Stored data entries
BEGIN

The rows lie along a hidden order. The number after each row says roughly how far along it the row is, from 0 to 12. A new part has a new order.
In the rows, 100 means zero.
[109  95 114  90  93 100 107  86  98  96 107 104 108  79 105 116 105 102
  89  91  97 104 102  90  99 103  88 100  87  94 112 107 105 105 101 113
 109  99  90  86 102 111 106  93  94  96 112 106  95  95  91  88  98 119
 104  78 105  96 105  99  92  93  90  98 120  98 120 107 115  94 106  97
  97 104 109 107  92 111 105  90 107  78  95 101 102 113  89  95  98  92
 104 100  93  91  88 107  99  94 116  81 103  85  98 102 114  85  97 108
  96 120 106 101  98  95  88  87  97  93 106 107  99  94 111 103  87  97
 108 114 106 105 102  98  89 104  95  85  91  78 103 100  95 103  96 100
 111 109 110  87 104  91  82  90 116  98 115 102  96  94 109 104  92 106
  95 105  99 110  95  75  97 104 113 110 108  98 110 113 108 106 100  82
 103  86 124  98 104  91  88  98  94 113 102  91 106  97 100  98 105  87
  96 100 108 111  89  93 103 105 101 100  96  98  98 100  76  98  99  82
 100  98 134 119  89 104 110 104 104 104 102  91 101 111 103 104  97 117
  91  97  97  88 104  92  85 102 112 100  81  89  96  95 112  81  90  83
 120 101  88  92 113  79  92 109  94 102  92  94 105  92 107 120 101  89
  99  95  98 120 120  97 105 109 108 104 109  98 120 103  92 100 101 109
 109  98 104 103 100 115  89 106  91  96  90 106  93 101  91  94  87] : 4
[117 100 114  95  95  97 108  97 103 111 109 102  91  94 106  92 103  91
  91  93 100 113  86  91  79 102 105  91  80 115  90 109  97 102 106 117
 106 105  94  78 113  96 118  74 100 102  98 118 103  93  90  99  97 105
  97  82  94 106 100  88 107  79 111 106 118  89 107  81 110  97  94 105
  95 110 108 103  84 133 107 103  84  81  87  95  98  92  81 112  95 112
 115 102  92  89  99  97  97  92 102  78 103  99 106  94 125 104  88 118
 106 128 110  96  84  91  86  85  93  96 106  99 103  81  91  79  78  98
 107 104 104  98  84  99  96  91  90  98  91  97 112  93  94  91  90 104
 112 156 113 109 134  95  77  93  78 106 106 101 100  98 105 111 102  96
 112 108  97  98  95  98  97 108 103 103 121  98 119  92  86 108  91  88
 101  93 107  87 109 112 101 107  93 103  99  99  84 104 101  96 103  84
  82  99  99  99 109  92  99 106  97 117  95  97 105  87  92  95 107  97
 118 114 123 121 101 109 111 109  74  85 131  96 101 117 101  93 103 112
 110 101  97 101  98  90  88  95 113 107 102  94  93 106 112  81  97  87
 116  94  83  80 109 104  95 108  84  80  88  97 101  97 113 101  89  90
 125  86 106 141 101  97  94 106 101  79  98 114 128 106  97  88  97 114
  99  97 112 107 105 104  78 106  92  99  97 100  99 102  88  97 110] : 5
[115 102 105  76  94 109 105  89  93 110 121 112  97 100 110 102  96 106
 100  89 104 108  87  87  73  77 112  86  61 109 111 136  95  94 131 113
 113 116  82  62  99 111 146  79 101  94 116 116 105  91 101  96  93  92
  77  86 113 121  94  89 101 108 101  89 125 105 126  99  97  78 118  89
  92  98 119 109  89 159 133  90  94  70  90 114  94  99  86 105  91  98
 108 105  97  87  93 117  89  81 126  95 114  79 124  80 139 100  88 118
  95 149 114  98  80  80  50  84  96 106 108 109 100  73  74  83  71 104
 116 100 103 104  97 101  85 108  89  91  84 119 123  99  94 121  88 119
 114 139 122 107 146  74  78  77  94 103 127 103 110  88 114 118 112  92
 106 115  95 112  85  80 120 118 111 122 133  95 126  89 101 100  95  91
 111  88 144  90 110  94  88 103  74  71 115  93  63 114  79  94  99  71
  84 107  82 119 102  88  89 101  96 111  84  96  94  87  73 120  94  91
 115 119 150 108  80 114 112 105  80  73 133  79  99 109  97 106  98 129
  99  89 101  98  95  76  89  97 121 101 126  85 105 107 111  86  78  86
 129 102  76  76 121  88  93 114  73  80  99  92 111  67 118 122  92  64
 110  62 102 151 109 100 103 105 112 101 100 109 134  96  89  87  93  99
 102  90 102 128 108 101  75 104  95  91  85 105  90 111  89 107 109] : 0
[100  90 109 111 101  90 105  80 108  84  83  97 113  75  95 116 108 110
  84 100  94  88 118  96 130 119  74 112 112  91 112  84 111  98  84 105
  97  80  91 125 101 104  64 118  77  97 109  93  86  96 103  83 105 121
 119  77 108  64 112 111  87  99  72 102 111  96 121 117 123 108  96 104
 107 108  93  92  99  40  78  92 116  97 101  91 117 107 103  84 105  79
  90  93 101  95  90  91 104 110 107  78  93  91  65 118  83  75 103  96
  93  81  92 112 112 107 109 103  98  92  95 106  96 132 146 126 115  87
 101 131 107 104 108  95  96 100 103  90 106  44  85  97  99  88 102  85
 100  76  92  65  71 111  95 110 133  94 102 100  82  91  89  85  66 121
  82 100 108 104  99  74  67  95 118  96  74  98  86 137 110 115 100  81
  99  92 109 111  95  86  97  89 113 143 101  95 141  88 110 104 115 109
 122 106 123 104  80 103 110 105 106  85 101  99 101 107  80  87  99  80
  74  78  85 127  96  91 101  98 129 127  40 109 110 103  98 100  95 112
  86  99 106  76 121 110  96 102  95  93  67 103  92  94 107  96 106  78
  89  99 112 110  98  70  90 106 119 124  86 103 104 111  91 103 113 114
  75 126  96  59 133 100 106 105 106 100 116  84 101 111 104 129 110 116
 114 107  96  82  90 122 108 107  90  98  91 102  75  88 101  86  72] : 10
[107  89 109 135  98  82 110  72  98  71  71  97 115  64  91 116 119  90
  72 106  89 101 137 102 131 115  57 124 134  74 127  89 114  78  80 114
  97  58 102 143 104  90  58 128  76  92 104  82  82 100 117  79 125 131
 115  71  99  74 117 106  90 106  64 101 110 105 135 122 126 115  92 113
 110 107  82  82  98  36  79 103 126 103 111  76 118 116  98  83 105  77
  89  94 100  90  86  88 110 117 130  63  93 101  60 136  79  65 109  95
  87  74  87 114 114 111 114 112  98  85  78  93  99 143 152 132 133  90
 108 130 110 103 106  96  97 106 103  84 111   0  74 103  88  92  97  65
  99  58  86  59  80 117 102 116 151  93  93  97  76  92  84  87  52 134
  69  99 113 105 104  71  56  88 118  97  70  98  64 140 108 129  99  61
  99  83 115 106  94  68  99  79 115 167  95  82 148  82  97 107 116 129
 140 108 130 105  68 106 122 108  98  74 110 103 110 110  63  81  96  79
  62  69  61 129 104  96 102 104 154 141  23 111 113  92  95  99  98 117
  83  84 133  70 117 112  84 106  92  85  36 102  87  91 108  97  99  69
  83  87 115 113  83  60  85 104 120 141  93 112 102 134  88  88 128 128
  58 140  98  22 133  94 110 111 108 111 113  76 108 112  97 154 111 128
 126  81 102  46  82 135 108 107  96 102 100 113  66  73  97  83  61] : 12
[109  99 118 102  88  91 104  85 102  90  89 106 110  72 110 112 110 101
  87  93  89  97 113  91 113 105  78 108  94  98 115  93 113 104  96 108
 112  83  93  91 101 111  91 105  88 102 114 111  84  96  79  84 109 138
 108  70 105  74 104 103  87  96  79 103 118  99 128 124 111 101 108 100
 101 107 105 106  96  70 103  96 105  88  95 100 111 121  85  84 104  88
 101  99  91  89  79  97 110 103 107  79 102  85  88 119 107  75  96 105
  96 108 106 101 120  95 100  92  98  85 112 108  95 107 124 105 102  97
 109 126 101 103 104  97  90 102  95  78  93  64 100 104 102 102  95  84
 109 101 100  80  90  99  83 108 120  95 112  99  82  83 102  95  73 108
  85 101 101 108  97  83  92  97 119 103  98  99  97 130 111 117  99  76
 102  85 151 102 101  79  88  90 105 125 102  85 117  85 108 100 114  98
 109 109 108 113  78  94 105 106 102  98 102  99 105  99  79  91 101  87
  87  87 112 125  97 103 108 109 125 121  72  87 105  99 100 111  97 123
  86  96 103  79 104  98  89 106 108  97  90  92  92 101 109  78  88  74
 106  97 103 101 123  74  92 117 106 106  90 102 108 104 114 120 113 101
  93 111  98 101 127 105 109 113 106 110 108  93 109 107  94 118 103 121
 113  93 102  89  96 117  94 107  93 101  90 107  81  96  93  93  83] : 6
[104  91 105  90  99  94 104  69  96  74  98  99 131  81 110 121 109 107
  92  87  96 101 115 102 110  90  87 104 102  83 126 110 103  97  92 107
 103  92  89 106  87 123  86 116  86  95 118  88  81 103 107  92  98 110
  99  79 112  95 106 110  86 112  59  86 106 110 126 120 102  90 117  88
 100  93  98 101 106  46  95  80 116  89 106 102 104 123 102  81 101  70
  80  96 109  94  95 115 107  93 138  90  98  88  99 109  99  75 105  94
  92  94  97 105 107  96  91 105 108  94  92 103 102 119 120 132 113 101
 103 111 109 105 115  98  92 113 109  85  98  60  95 104  93 126 103  97
 101  54 107  89  80  93  99  91 134  88 113 102  90  90 115  99  86 101
  70  96 101 115  91  53 104  98 125 116 109  98  93 136 129 112 110  80
 107  85 117 112  95  73  81  90 101 124 106  81 113 103  98 101 106 105
 115 103  97 120  79  93 102 101 103  93  84 104  97 102  66  93  81  78
  80  82 101 116  77  84 105  95 133 112  57  95  94 100 107 111  95 118
  80  93 109  83 110  99  94 118 101  89  74  90 100  96 114 102  89  86
 105 107 106 110 100  56  98  97 116 130 113  92 105  98  93 115 107  86
  70 112  93  43 132  93 112 100 107 135 116  86 112 101  93 112 107 101
 126  82  91 101  90 122 109 106  95  98  90 101  75  91  99 108  74] : 4
[104  96 112 122  96  91 108  99 104  95  76 100 109  68  93 114 101  99
  89 106  89  96 126  91 119 113  82 126  93  83 110  62 119 101  96 108
  98  84  94  97  95 103  91 116  82 106 108 105  88  90  87  84 105 127
 115  81 104  77  99  91  91  81  87 112 115  97 114 108 115 104 102 104
 104 122 104  99  97  66  82  98 106  96 110  89 112 104 107  89 108  85
 112 104  84  93  84  86 107 112  96  80 103  87  70 116  92  87 111  99
 100  83  88  98 110  96  96  89 103  84 107  97  95 114 138 111 100  90
 104 142 102 106 111  97  93  99  96  86  99  42 100 101 104  87 105  79
  94 111  88  75  62 105  77 109 114 103 101  98  89 100  94  88  82 103
  80 108 110  86  99  89  72  95 106 100  76  94  91 125 102 114 103  82
  96 100 135 105  98  85  95  82 108 122  86 101 129  78 115 102 104  99
  97 104 112  99  96 102 106 105 112  81 102  93  94  99  87  96 103  67
  99  92  96 126  96  98 108 108 118 115  70 102 109  94  94 104  96  99
  86  95  90  72 114  99  88  98 111  99  77  99  88  92  97  76  99  84
 108 109 103  87 126  63  92 118 103 118  74 102 111 116 111  93 116 119
 103 123  97 122 130 102 100 101 109 105 114  88  76 103 102 136 103 109
 103 112 107  96  96 108 104 106  94 105  90 104  90  95 104  84  82] : 9
[ 97  93 110 110  99  93 104  92 111  90  83  93 113  80  95 117 106 119
  87  98  94  81 115  91 127 118  77 109 111  96 111  78 116  98  82 105
  92  88  94 121  98 107  73 114  78  92 111  93  83  94 107  86 102 120
 116  73 113  76 107 109  89  99  76 102 114  96 114 123 117 114 100 106
 105 105  97  94  98  51  87  94 115  97  94  94 115 107 106  83 107  83
  97  92  99  96  86  93 103 113  96  84  91  87  76 117  85  81 105  96
  94  81  92 111 111 104 102  97  96  90 102 111  95 122 147 126 112  89
  99 136 107 104 103  94 101  97 101  90 102  45  90  97 102  87 102  87
  96  87  92  73  76 112  94 107 129  98 103  98  86  87  88  84  71 117
  75  99 108 103 101  73  80 101 116  95  69  96  86 129 109 110  98  85
  99  92 111 115  96  93 100  90 110 136 106  95 128  90 109 104 114 107
 118 112 121 105  89 106 107 101 107  85 102  96  96 106  95  92 102  83
  85  85  88 124  96  92 103  98 119 125  47 104 108 101  99  99  96 105
  91 101  97  80 122 105  98  95  94  98  74 105  87  94 108  97 107  81
  88 107 107 105 101  56  88 107 114 115  81 102 107  98  97 106 119 118
  78 120  95  79 121 104 101 102 110  92 118  87  88 108 105 123 109 115
 111 112  90  90  93 117 107 104  89  98  85 102  84  95 101  84  79] : 10
[107  97 111 118  98  93 105 105 107 104  87  96  96  85 101  96 104  91
  85  98  96  97 108  97 108 120  87 105 104 107  87  84 109 104  96 102
  96  88  99  97 115  90  84  95  94 110  99 120  95  93  84  96 103 128
 110  86  92  79 108  89 101  79 106 116 109  82 106 100 116 110  90 110
 102 120  98 100  87  99  92 106  96  92  95  89 106  94  91 105 101 114
 118 106  90  96  94  85  99 108  83  72  99 103  79 119  99  94 102 106
 106  97  98 100 105 104 112  90  94  88 109 101 100 100 110  91  95  92
 102 122 100 100  83  99 100  86  94  99 103  83 100  96 101  77 100  88
 104 129 101 100  93 110  84 108  93 106  96  96  86 100 101  95  83 103
 106 105 104  92 105 110  75  97 100  89  98 100  98 104  87 112  93  88
  94 103  86  96 102 109 106  99 107 124  99 102 116  86 116 100 105  96
  98  93 110  89  98  99 107 106 103 104 106  99 106  99 106  88 106  90
 102 104  97 121 114 104 108 109  89 106  94 108 108 108  99  95 103 101
  99 107  87  91 106 106  94  98 104 103  82  94  90 101 100  85 106  86
 101 100  95  91 111 102  94 110  99  97  81  99  99 114 114 100 101 116
 112 108 103 114 106 104  95 106  94  80  96 100 101 111 106 115 101 114
  99 110 107  85 100 107  96 107  94 104 101  98 100  97  96  87  97] : 9
[102  93 105 106 103  92 105  80 103  80  86  87 125  85  94 127 107 114
  89  93  95  94 118 100 122 103  81 110 118  81 127 102 109  89  83 107
  99  84  90 130  87 114  76 120  78  90 115  77  83  97 120  88 101 112
 103  75 113  88 103 109  92 115  55  87 113 109 122 122 105  99 109  96
 105  95  96  93 103  52  91  85 122  94 105  95 112 110 107  84 103  70
  80  95 106  93  94 111 102 102 131  91  94  87  84 109  87  83 110  95
  91  84  88 111 104 101  89 106 104  99  88 102 100 125 135 130 113  91
 101 123 108 104 110  96  99 107 107  85 101  51  94 101  92 102 104  88
  94  63 100  79  89 102 102  95 137  92 103  99  94  95 101  88  78 111
  67 101 107 108  98  55  86 100 124 109  78  96  82 120 122 112 104  83
 106  83 111 118  95  79  93  84 103 120 107  84 118  99  94 104 110 114
 124 115 107 113  77 101 106  98 105  81  89  99  95 104  70  93  81  80
  71  82  89 114  80  79 106  94 136 111  54 103 103  95 101 102  96 113
  83  89 109  83 120  99  95 113  94  92  70  99  95  93 112 109  99  82
  88 110 109 108  92  56  91  96 120 133  99  97 106 106  90 100 112 105
  70 117  93  49 125  96 105  98 109 117 118  84 101 105 100 121 110 105
 121  92  88  98  85 119 111 107  94  98  85 100  76  89 100  97  77] : 7
[114  97 116  94  97  96 108  95 104 107 103 102  93  87 105  94 104  95
  89  92 100 107  95  92  89 110 100  90  81 113  94 107  99 107 103 115
 102  98  95  87 115  97 111  76  97 101 100 119 102  92  94  96  96 127
 103  78  96  94 104  91 102  85 108 106 118  87 109  93 116 100  93 109
  98 111 103 104  83 135 102 101  93  78  87  95 104  95  86 108  95 115
 113 102  94  92  97  96  96  95 101  79 101  93 101 104 119  96  93 113
 103 120 108  99  90  96  93  84  94  97 107 106 102  84  99  83  80  95
 107 108 104 101  86  98  96  93  92  95  94  92 107  94  94  86  92 102
 111 144 111  97 120  97  81  94  88 105 106 101  94  99 107 114 102 103
 113 106  98 101  95  94  92 106 106 102 103  99 116  95  91 101  92  85
  99  94 111  91 107 108 100 106  93 104 101  98  93  99 106  97 104  84
  88  96 105  98 104  92 101 107  99 111  96  98 104  96  97  94 105  88
 110 110 117 121 100 110 110 106  81  92 119  99 104 118 101  94 102 113
 104 103  92  87 106  94  87  95 113 104  91  92  94 105 110  83  98  89
 114  95  83  84 108  97  92 107  93  85  85  90 101  97 110 109  95  96
 118  85 104 137 101  98  97 108 101  81  99 104 127 107  96  98  95 118
 101 100 107 104 103 111  83 108  92  97  94 101  99 101  90  93  97] : 6
[100  92 108 119  99  92 103  83 109  85  81  91 115  80  97 123 109 120
  82  94  92  81 114  94 128 115  67 111 127  93 118  92 117  89  76 106
  92  78  94 130  97 104  63 117  77  88 105  88  59  94 116  84 108 123
 114  69 114  69 109 110  88 111  66 100 119 103 121 130 121 111  98 105
 109 100  93  89  98  13  89  98 119  99  94  90 120 110 100  85 105  81
  87  90 101  90  86  97 103 114 108  81  91  90  68 118  80  74 104  97
  90  79  93 114 113 105  99 104  96  98  94 110  95 126 146 127 116  84
 102 126 106 103 102  94 104  98 104  88 104  36  84  97  96  90 101  86
  98  85  93  70  85 114 103 108 138  96 100  96  84  82  85  83  66 121
  70 102 112 109 104  69  71 102 122  93  71  97  86 134 109 115  96  80
 103  86 120 119  95  89 101  86 109 140 110  90 131  93 100 106 118 114
 132 118 124 109  74 107 111 104 103  85 103  98 102 109  78  92  99  84
  70  85  85 123  97  90 102 100 136 137  34 106 110  96  97  98  98 112
  86  95 108  82 121 107  97  99  91  96  71 105  89  94 111 106 103  78
  80 102 110 110  90  74  85 105 117 122  88 106 105 105  93 106 123 119
  72 122  95  60 120 105 101 107 111  91 116  87 101 106 104 133 113 119
 114  99  88  80  87 120 109 105  91  98  85 102  72  89 100  83  72] : 10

END

> [Work item]:
Work out how many lines in the data include "rows". Answer with the number only.

> [Task answer]:
2